Output every line from the beginning of the records through the line that contains "z = softmax(np.where(np.tri(T)", exactly as it appears.
(Beginning of Data shown)
Below are the code and all the weights of a small trained network. Each question names an input and a target symbol and asks about switching units off, where a switched-off unit gives its printed mean instead of its output.

import numpy as np


def w(rows, s, z=0):
    codes = np.array(rows[::2]) - 128.0
    scale = np.full(codes.shape[1], s)
    scale[-1] = z or s
    return codes * scale


def norm(h):
    return h / np.sqrt((h * h).mean(-1, keepdims=True) + 1e-5)


def f(y):
    return np.maximum(y, 0)


def softmax(a):
    e = np.exp(a - a.max(-1, keepdims=True))
    return e / e.sum(-1, keepdims=True)


def log_softmax(a):
    a = a - a.max(-1, keepdims=True)
    return a - np.log(np.exp(a).sum(-1, keepdims=True))


def net(x, mask):
    ids = ['ΛΦαγεθμπτψω'.index(c) for c in x.split()]
    T = len(ids)
    res = E[ids] + P[:T]
    u = 0
    for l in range(2):
        r = norm(res)
        for j in range(3):
            rows = slice(2 * j, 2 * j + 2)
            q, k, v = (r @ M[l][rows].T for M in (Q, K, V))
            z = softmax(np.where(np.tri(T) > 0, q @ k.T / 2**0.5, -1e9)) @ v
            o = O[l][rows]
            res = res + np.where(mask[u + j], z, o[:, -1]) @ o[:, :-1]
        u += 3
        y = f(norm(res) @ A[l][:, :-1].T + A[l][:, -1])
        res = res + np.where(mask[u : u + 4], y, B[l][:, -1]) @ B[l][:, :-1]
        u += 4
    return log_softmax(norm(res)[-1] @ U[:, :-1].T + U[:, -1])


Q, K, V, O, A, B = {}, {}, {}, {}, {}, {}
E = w([
[102,55,171,180,69,191],'Λ',
[69,136,81,104,27,254],'Φ',
[171,85,21,184,58,85],'α',
[193,198,63,78,17,143],'γ',
[155,82,205,196,109,45],'ε',
[101,72,160,105,42,117],'θ',
[5,122,208,176,176,126],'μ',
[125,74,179,165,23,65],'π',
[112,182,176,146,156,104],'τ',
[201,88,176,209,128,94],'ψ',
[63,48,86,251,92,90],'ω',
],0.0089)
P = w([
[164,112,134,90,168,165],'0',
[100,174,209,135,68,107],'1',
[51,5,82,85,151,103],'2',
[154,135,146,218,104,170],'3',
[94,176,187,135,82,106],'4',
[61,41,74,84,160,97],'5',
[142,141,133,214,112,163],'6',
[88,178,171,136,91,102],'7',
[63,69,67,82,169,94],'8',
[132,150,120,212,124,151],'9',
],0.021)
Q[0] = w([
[163,201,131,111,103,136],'L0H1',
[77,138,85,135,145,117],'L0H1',
[118,169,124,198,91,164],'L0H2',
[100,155,187,6,151,85],'L0H2',
[39,161,186,112,95,187],'L0H3',
[156,179,109,119,88,173],'L0H3',
],0.016)
K[0] = w([
[95,182,192,110,118,135],'L0H1',
[138,140,110,82,159,137],'L0H1',
[27,226,66,168,130,120],'L0H2',
[180,32,252,99,67,136],'L0H2',
[35,163,137,90,63,84],'L0H3',
[81,116,62,130,157,103],'L0H3',
],0.013)
V[0] = w([
[78,154,189,163,154,185],'L0H1',
[121,181,172,162,103,8],'L0H1',
[130,56,166,223,135,1],'L0H2',
[16,108,194,158,181,204],'L0H2',
[153,120,174,113,108,129],'L0H3',
[47,101,115,68,143,46],'L0H3',
],0.0083)
O[0] = w([
[215,195,70,154,192,81,144],'L0H1',
[70,188,58,155,229,180,178],'L0H1',
[161,13,147,83,62,64,164],'L0H2',
[48,101,253,146,72,244,199],'L0H2',
[82,65,102,94,170,112,251],'L0H3',
[175,200,156,129,152,30,121],'L0H3',
],0.0071,0.0023)
A[0] = w([
[195,133,239,196,249,112,183],'L0N1',
[81,132,129,63,233,120,187],'L0N2',
[110,249,219,7,155,94,4],'L0N3',
[215,80,2,228,64,131,29],'L0N4',
],0.0098,0.0039)
B[0] = w([
[109,117,74,148,236,76,255],'L0N1',
[157,31,104,154,82,143,193],'L0N2',
[135,184,110,58,41,111,202],'L0N3',
[194,141,251,148,147,90,229],'L0N4',
],0.015,0.0047)
Q[1] = w([
[114,251,158,184,154,177],'L1H1',
[172,196,134,75,83,118],'L1H1',
[43,176,142,1,149,124],'L1H2',
[117,163,42,88,117,122],'L1H2',
[146,5,101,85,81,162],'L1H3',
[63,169,111,20,222,142],'L1H3',
],0.012)
K[1] = w([
[64,166,79,241,90,92],'L1H1',
[142,195,115,105,52,63],'L1H1',
[63,197,216,130,112,85],'L1H2',
[178,167,147,143,157,92],'L1H2',
[155,154,168,27,196,192],'L1H3',
[127,247,173,183,104,21],'L1H3',
],0.013)
V[1] = w([
[1,122,76,123,115,52],'L1H1',
[147,75,73,204,187,159],'L1H1',
[126,200,178,167,145,87],'L1H2',
[117,113,165,98,173,131],'L1H2',
[205,125,28,139,90,209],'L1H3',
[127,107,158,106,169,180],'L1H3',
],0.0096)
O[1] = w([
[218,1,75,157,75,165,57],'L1H1',
[46,151,138,150,2,67,96],'L1H1',
[110,34,155,199,180,101,1],'L1H2',
[191,119,53,108,191,172,150],'L1H2',
[207,142,110,248,197,61,101],'L1H3',
[99,176,47,172,68,132,174],'L1H3',
],0.0077,0.0037)
A[1] = w([
[46,36,143,199,49,150,91],'L1N1',
[215,49,230,119,11,116,1],'L1N2',
[175,82,246,252,1,204,34],'L1N3',
[184,163,121,63,74,229,50],'L1N4',
],0.01,0.0027)
B[1] = w([
[218,225,146,138,164,136,255],'L1N1',
[120,126,168,249,179,132,215],'L1N2',
[64,84,52,33,168,159,228],'L1N3',
[115,92,90,150,68,66,173],'L1N4',
],0.013,0.0075)
U = w([
[76,88,126,107,81,181,237],'Λ',
[56,205,170,193,92,153,90],'Φ',
[176,102,255,101,141,160,207],'α',
[215,196,147,145,163,99,82],'γ',
[184,54,102,61,163,111,142],'ε',
[147,160,120,76,69,86,192],'θ',
[118,158,100,58,196,186,100],'μ',
[123,76,150,184,62,107,195],'π',
[62,122,53,149,179,51,1],'τ',
[103,110,197,33,157,74,106],'ψ',
[110,64,106,208,159,201,130],'ω',
],0.014,0.0049)

Each question gives the input, a string of symbols that net reads in full, and the target symbol t.
The units are the heads (2 rows each of Q, K, V and O) and the neurons (one row each of A and B). Each row of codes is followed by its name. A weight is (code - 128) times the scale printed after its matrix; where a second scale follows, it is the last column's (O, A, B and U).
mask holds one flag per unit, layer by layer, with each layer's heads first. A switched-off unit (its flag False) gives its mean, the last column of its rows in O or B, instead of its output. The means were averaged over made-up inputs and are rounded, as every weight is.
A unit's drop is (log p(t) with every unit on - log p(t) with that unit switched off) / (log p(t) with every unit on - log p(t) with every unit switched off).
The circuit of an input: a set's keep is (log p(t) with only the set's units on - log p(t) with every unit switched off) / (log p(t) with every unit on - log p(t) with every unit switched off). Starting from the 12 units with the biggest drops (on a tie, the unit counted first), units are removed one at a time, each time the one whose removal leaves the highest keep (on an exact tie, the one counted first), for as long as the keep stays at least 0.8.
units of the circuit, in order: the units of the circuit, biggest drop first
top k neurons: the k neurons with the biggest drops, biggest first
top k neurons in layer l: the k neurons of layer l with the biggest drops, biggest first
input θ ε γ Λ, target γ: units of the circuit, in order : (L0H3; L1H2)
input ε α π Φ τ α ε, target α: units of the circuit, in order : (L0N4)
input ε ψ ω, target π: top 3 neurons : (L0N1; L1N3; L1N1)
input π Φ ψ Φ μ, target α: top 2 neurons in layer 0 : (L0N1; L0N3)
input τ ω π, target ω: top 3 neurons : (L0N3; L0N1; L0N4)
input τ Φ γ, target ω: top 2 neurons : (L0N1; L1N2)
input τ μ α γ ω π θ, target ω: units of the circuit, in order : (L0H2; L1N2; L1N3)
input Φ γ θ, target γ: units of the circuit, in order : (L1N1; L1H3; L0H2; L0H1)
input α ψ Λ Λ γ ε, target ψ: top 3 neurons : (L0N4; L1N3; L0N1)
input ω μ γ α θ ω ε θ, target π: top 3 neurons in layer 1 : (L1N4; L1N2; L1N3)
input μ μ Φ π, target Φ: units of the circuit, in order : (L0H2; L0H1; L1H1)
input Φ γ ω, target γ: top 2 neurons in layer 0 : (L0N1; L0N2)
input Φ ε Φ Φ τ ε, target γ: top 2 neurons : (L1N1; L0N1)
input τ α α γ ε π τ θ θ, target ω: top 2 neurons : (L0N1; L1N1)
input ε Λ γ ψ Λ ε, target π: units of the circuit, in order : (L0N1; L1H1; L1N2; L0H1)
input μ Φ π μ θ ε, target Λ: units of the circuit, in order : (L0H2; L1H3)
input θ Φ Φ, target μ: top neuron in layer 1 : (L1N1)
input ε ω ε ψ ε ε μ ω τ, target π: top 2 neurons in layer 0 : (L0N2; L0N1)
input θ ψ ε α Φ μ, target μ: top 3 neurons : (L1N1; L1N2; L0N2)
input γ π ω ε π ε π ω ε μ, target μ: units of the circuit, in order : (L1N3; L0H2; L1N1)
input ω ε ω, target α: top neuron in layer 0 : (L0N1)
input π γ Φ ψ Φ θ θ ε μ, target ε: top 3 neurons in layer 1 : (L1N1; L1N2; L1N3)
input ψ ω π ε ε μ μ γ π, target θ: units of the circuit, in order : (L0N1; L1H1; L1N1)
input Φ ε π Λ π τ τ Λ, target μ: top 2 neurons : (L1N3; L1N1)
(End of Data shown)
* Finished exercise
Below are the code and all the weights of a small trained network. Each question names an input and a target symbol and asks about switching units off, where a switched-off unit gives its printed mean instead of its output.

import numpy as np


def w(rows, s, z=0):
    codes = np.array(rows[::2]) - 128.0
    scale = np.full(codes.shape[1], s)
    scale[-1] = z or s
    return codes * scale


def norm(h):
    return h / np.sqrt((h * h).mean(-1, keepdims=True) + 1e-5)


def f(y):
    return np.maximum(y, 0)


def softmax(a):
    e = np.exp(a - a.max(-1, keepdims=True))
    return e / e.sum(-1, keepdims=True)


def log_softmax(a):
    a = a - a.max(-1, keepdims=True)
    return a - np.log(np.exp(a).sum(-1, keepdims=True))


def net(x, mask):
    ids = ['ΛΦαγεθμπτψω'.index(c) for c in x.split()]
    T = len(ids)
    res = E[ids] + P[:T]
    u = 0
    for l in range(2):
        r = norm(res)
        for j in range(3):
            rows = slice(2 * j, 2 * j + 2)
            q, k, v = (r @ M[l][rows].T for M in (Q, K, V))
            z = softmax(np.where(np.tri(T) > 0, q @ k.T / 2**0.5, -1e9)) @ v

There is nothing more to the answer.